Data excerpts
####################

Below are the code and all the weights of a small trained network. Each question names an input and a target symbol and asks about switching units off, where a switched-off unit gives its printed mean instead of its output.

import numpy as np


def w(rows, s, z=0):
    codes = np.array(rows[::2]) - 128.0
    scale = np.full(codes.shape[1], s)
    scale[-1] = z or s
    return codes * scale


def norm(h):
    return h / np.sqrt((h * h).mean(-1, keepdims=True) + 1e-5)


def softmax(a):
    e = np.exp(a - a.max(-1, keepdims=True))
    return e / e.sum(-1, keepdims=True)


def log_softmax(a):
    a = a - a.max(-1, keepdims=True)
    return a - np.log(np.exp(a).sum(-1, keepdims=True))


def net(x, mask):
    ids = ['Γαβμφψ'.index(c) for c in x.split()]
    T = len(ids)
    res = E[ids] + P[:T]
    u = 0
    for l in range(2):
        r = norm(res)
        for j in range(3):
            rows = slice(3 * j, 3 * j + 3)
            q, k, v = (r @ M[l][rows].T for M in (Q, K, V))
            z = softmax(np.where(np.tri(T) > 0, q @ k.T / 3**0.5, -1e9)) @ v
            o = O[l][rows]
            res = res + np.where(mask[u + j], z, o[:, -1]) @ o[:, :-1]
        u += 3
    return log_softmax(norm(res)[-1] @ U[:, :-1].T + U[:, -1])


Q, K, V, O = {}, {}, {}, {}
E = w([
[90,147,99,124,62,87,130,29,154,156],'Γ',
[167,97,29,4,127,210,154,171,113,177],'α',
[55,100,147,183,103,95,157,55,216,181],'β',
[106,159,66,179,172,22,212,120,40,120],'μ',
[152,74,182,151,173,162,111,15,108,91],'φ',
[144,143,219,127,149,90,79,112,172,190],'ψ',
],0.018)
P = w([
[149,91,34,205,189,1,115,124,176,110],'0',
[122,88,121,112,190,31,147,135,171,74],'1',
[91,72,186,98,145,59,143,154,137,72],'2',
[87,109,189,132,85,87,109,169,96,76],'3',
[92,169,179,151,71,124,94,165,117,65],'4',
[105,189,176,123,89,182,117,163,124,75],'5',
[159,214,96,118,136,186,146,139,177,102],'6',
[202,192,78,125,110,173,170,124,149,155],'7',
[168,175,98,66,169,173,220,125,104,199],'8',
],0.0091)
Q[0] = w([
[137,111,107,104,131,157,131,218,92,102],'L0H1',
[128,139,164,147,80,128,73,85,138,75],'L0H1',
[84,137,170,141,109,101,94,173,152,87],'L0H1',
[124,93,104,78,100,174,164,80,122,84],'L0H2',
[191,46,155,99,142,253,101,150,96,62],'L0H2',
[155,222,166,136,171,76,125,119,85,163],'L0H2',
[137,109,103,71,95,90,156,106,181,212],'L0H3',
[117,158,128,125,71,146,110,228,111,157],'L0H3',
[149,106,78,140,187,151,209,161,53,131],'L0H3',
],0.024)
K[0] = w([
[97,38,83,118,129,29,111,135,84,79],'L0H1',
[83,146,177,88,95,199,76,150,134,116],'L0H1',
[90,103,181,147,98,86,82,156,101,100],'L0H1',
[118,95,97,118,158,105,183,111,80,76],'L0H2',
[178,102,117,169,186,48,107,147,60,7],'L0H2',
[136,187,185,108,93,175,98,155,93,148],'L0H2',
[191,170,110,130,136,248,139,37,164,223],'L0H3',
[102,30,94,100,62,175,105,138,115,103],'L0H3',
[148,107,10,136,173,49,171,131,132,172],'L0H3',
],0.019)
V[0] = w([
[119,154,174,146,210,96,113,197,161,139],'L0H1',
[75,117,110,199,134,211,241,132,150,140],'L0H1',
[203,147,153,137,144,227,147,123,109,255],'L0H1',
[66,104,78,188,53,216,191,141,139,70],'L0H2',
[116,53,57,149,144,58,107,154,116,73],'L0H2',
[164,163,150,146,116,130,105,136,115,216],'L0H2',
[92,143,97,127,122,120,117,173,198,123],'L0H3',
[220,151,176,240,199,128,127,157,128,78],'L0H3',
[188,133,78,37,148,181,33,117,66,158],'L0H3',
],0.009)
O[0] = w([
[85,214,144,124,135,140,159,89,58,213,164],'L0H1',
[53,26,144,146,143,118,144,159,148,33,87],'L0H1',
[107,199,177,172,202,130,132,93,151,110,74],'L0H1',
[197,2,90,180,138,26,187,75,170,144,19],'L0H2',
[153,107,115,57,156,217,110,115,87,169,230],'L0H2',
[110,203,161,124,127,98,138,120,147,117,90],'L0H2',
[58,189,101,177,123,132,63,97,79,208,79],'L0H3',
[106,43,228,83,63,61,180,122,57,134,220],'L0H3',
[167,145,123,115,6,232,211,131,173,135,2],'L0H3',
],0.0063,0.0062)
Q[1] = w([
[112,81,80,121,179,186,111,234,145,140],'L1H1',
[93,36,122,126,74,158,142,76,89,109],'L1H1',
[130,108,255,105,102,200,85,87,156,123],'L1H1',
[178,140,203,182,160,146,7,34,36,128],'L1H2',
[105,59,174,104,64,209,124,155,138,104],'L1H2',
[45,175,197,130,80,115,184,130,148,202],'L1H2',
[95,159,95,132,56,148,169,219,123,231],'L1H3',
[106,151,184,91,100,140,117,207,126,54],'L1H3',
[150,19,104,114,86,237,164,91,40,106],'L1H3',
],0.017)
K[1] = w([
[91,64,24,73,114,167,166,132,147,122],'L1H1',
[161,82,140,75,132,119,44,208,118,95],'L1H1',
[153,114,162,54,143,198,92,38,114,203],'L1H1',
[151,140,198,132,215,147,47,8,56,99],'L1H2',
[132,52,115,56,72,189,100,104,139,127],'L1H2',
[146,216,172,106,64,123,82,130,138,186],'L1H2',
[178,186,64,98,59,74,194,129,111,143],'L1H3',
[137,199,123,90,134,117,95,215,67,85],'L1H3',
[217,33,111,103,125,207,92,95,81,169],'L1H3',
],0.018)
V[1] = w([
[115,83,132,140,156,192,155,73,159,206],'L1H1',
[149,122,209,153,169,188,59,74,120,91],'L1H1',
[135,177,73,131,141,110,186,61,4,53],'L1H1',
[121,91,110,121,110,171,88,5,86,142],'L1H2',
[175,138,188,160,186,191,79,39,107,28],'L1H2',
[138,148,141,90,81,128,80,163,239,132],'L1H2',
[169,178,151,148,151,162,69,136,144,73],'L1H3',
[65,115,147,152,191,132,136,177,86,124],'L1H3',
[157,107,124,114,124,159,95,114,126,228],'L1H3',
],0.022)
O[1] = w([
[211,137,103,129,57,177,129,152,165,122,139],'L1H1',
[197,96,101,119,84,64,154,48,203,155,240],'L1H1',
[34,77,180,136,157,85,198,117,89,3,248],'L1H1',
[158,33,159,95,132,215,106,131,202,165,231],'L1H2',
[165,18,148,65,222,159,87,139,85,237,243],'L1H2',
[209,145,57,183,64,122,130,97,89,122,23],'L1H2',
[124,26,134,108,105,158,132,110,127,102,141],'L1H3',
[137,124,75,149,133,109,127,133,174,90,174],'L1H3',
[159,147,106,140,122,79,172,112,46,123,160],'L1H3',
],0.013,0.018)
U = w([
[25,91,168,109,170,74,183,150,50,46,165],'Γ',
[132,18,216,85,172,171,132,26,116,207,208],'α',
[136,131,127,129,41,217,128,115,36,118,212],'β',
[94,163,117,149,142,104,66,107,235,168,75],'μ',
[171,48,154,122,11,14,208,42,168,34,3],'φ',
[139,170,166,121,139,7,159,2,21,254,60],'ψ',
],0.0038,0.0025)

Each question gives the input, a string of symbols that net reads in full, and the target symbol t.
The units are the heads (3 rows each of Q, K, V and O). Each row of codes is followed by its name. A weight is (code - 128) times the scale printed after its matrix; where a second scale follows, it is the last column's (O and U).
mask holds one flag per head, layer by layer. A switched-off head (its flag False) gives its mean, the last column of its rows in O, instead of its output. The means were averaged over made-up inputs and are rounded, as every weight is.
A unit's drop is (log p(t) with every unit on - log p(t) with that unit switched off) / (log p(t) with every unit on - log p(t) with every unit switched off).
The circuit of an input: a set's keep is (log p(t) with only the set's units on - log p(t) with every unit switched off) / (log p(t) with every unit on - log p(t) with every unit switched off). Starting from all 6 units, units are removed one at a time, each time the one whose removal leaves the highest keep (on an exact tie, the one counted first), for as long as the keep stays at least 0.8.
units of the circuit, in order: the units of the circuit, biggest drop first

####################

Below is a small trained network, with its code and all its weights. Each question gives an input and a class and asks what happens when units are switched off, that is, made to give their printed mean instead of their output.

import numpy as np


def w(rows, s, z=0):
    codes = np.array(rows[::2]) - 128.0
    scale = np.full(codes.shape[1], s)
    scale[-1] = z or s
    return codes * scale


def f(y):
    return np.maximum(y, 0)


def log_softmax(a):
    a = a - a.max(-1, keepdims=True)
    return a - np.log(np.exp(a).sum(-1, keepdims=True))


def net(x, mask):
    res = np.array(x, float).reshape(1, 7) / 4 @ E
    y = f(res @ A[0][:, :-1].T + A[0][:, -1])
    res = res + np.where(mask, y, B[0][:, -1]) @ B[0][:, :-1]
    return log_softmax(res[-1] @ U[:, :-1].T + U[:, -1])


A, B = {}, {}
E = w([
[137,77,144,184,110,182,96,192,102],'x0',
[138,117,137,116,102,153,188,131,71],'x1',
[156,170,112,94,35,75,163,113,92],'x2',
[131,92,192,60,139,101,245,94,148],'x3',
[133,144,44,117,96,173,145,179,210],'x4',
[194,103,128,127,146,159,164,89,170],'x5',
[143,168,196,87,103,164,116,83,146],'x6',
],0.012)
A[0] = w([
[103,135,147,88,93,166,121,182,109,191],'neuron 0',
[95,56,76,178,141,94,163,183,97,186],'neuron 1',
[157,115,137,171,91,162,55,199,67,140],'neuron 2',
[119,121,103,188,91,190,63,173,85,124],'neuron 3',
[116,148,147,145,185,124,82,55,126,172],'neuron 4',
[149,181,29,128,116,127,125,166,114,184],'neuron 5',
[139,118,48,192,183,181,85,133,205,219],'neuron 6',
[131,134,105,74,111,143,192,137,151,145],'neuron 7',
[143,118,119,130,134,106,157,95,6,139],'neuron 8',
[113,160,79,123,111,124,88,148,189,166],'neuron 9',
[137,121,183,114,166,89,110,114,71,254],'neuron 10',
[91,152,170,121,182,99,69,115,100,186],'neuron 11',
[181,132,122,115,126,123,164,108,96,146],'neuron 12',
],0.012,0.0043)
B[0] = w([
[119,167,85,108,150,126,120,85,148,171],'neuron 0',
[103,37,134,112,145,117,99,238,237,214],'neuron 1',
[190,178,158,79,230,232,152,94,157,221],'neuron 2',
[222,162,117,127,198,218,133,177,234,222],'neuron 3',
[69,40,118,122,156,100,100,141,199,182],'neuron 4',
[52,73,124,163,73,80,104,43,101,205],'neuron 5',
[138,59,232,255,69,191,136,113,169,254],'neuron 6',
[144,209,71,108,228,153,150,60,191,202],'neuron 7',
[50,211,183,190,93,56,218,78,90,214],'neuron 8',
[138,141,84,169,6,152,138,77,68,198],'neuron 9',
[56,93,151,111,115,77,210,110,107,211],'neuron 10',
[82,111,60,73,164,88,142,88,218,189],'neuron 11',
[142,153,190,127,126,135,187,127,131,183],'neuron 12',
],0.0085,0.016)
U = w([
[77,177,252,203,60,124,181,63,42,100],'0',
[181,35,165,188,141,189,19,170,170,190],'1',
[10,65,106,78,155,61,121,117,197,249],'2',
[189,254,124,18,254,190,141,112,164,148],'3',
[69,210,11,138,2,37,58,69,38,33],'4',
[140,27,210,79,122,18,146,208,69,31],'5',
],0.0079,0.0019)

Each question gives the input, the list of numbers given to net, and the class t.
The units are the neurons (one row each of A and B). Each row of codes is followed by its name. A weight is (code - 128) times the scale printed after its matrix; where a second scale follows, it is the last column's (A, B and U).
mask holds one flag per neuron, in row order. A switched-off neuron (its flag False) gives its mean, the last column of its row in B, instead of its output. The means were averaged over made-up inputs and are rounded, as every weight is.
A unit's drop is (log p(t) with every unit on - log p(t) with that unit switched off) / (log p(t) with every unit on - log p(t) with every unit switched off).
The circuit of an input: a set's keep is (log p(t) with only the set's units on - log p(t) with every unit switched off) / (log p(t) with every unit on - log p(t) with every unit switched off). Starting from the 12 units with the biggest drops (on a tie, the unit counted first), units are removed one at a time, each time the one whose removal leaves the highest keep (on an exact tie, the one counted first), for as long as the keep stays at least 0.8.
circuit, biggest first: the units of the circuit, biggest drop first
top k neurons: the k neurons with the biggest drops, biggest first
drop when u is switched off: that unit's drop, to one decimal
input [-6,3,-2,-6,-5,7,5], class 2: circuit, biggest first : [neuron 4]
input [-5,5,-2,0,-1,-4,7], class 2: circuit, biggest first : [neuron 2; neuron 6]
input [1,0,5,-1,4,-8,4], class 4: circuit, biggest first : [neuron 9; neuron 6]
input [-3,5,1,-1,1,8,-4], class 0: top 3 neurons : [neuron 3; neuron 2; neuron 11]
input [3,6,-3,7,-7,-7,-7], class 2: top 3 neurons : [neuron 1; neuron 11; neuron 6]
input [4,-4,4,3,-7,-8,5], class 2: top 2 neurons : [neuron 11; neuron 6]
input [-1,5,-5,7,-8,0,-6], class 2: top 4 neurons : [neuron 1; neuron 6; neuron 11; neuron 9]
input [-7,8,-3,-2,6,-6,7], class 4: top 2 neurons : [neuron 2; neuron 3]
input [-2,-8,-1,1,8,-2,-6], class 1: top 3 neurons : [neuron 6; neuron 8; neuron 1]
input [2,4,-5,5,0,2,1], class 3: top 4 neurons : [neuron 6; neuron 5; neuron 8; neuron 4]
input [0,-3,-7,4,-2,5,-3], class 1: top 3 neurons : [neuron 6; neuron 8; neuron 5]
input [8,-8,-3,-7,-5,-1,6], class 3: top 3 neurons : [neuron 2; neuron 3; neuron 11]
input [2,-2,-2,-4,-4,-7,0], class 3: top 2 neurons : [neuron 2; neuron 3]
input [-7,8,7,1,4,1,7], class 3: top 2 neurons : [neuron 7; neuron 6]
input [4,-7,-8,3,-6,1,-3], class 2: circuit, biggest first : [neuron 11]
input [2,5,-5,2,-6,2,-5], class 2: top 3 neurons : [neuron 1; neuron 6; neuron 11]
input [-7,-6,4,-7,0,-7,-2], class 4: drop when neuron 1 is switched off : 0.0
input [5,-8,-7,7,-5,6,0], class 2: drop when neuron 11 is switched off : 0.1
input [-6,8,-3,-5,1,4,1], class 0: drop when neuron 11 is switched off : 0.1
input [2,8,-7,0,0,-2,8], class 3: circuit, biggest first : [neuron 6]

####################

Work task: Only the lines above starting at the line that holds "input [-5,5,-2,0,-1,-4,7], class" and ending at the line that holds "input [-2,-8,-1,1,8,-2,-6], class" are to be repeated, exactly and in full.

Exercise solution:
input [-5,5,-2,0,-1,-4,7], class 2: circuit, biggest first : [neuron 2; neuron 6]
input [1,0,5,-1,4,-8,4], class 4: circuit, biggest first : [neuron 9; neuron 6]
input [-3,5,1,-1,1,8,-4], class 0: top 3 neurons : [neuron 3; neuron 2; neuron 11]
input [3,6,-3,7,-7,-7,-7], class 2: top 3 neurons : [neuron 1; neuron 11; neuron 6]
input [4,-4,4,3,-7,-8,5], class 2: top 2 neurons : [neuron 11; neuron 6]
input [-1,5,-5,7,-8,0,-6], class 2: top 4 neurons : [neuron 1; neuron 6; neuron 11; neuron 9]
input [-7,8,-3,-2,6,-6,7], class 4: top 2 neurons : [neuron 2; neuron 3]
input [-2,-8,-1,1,8,-2,-6], class 1: top 3 neurons : [neuron 6; neuron 8; neuron 1]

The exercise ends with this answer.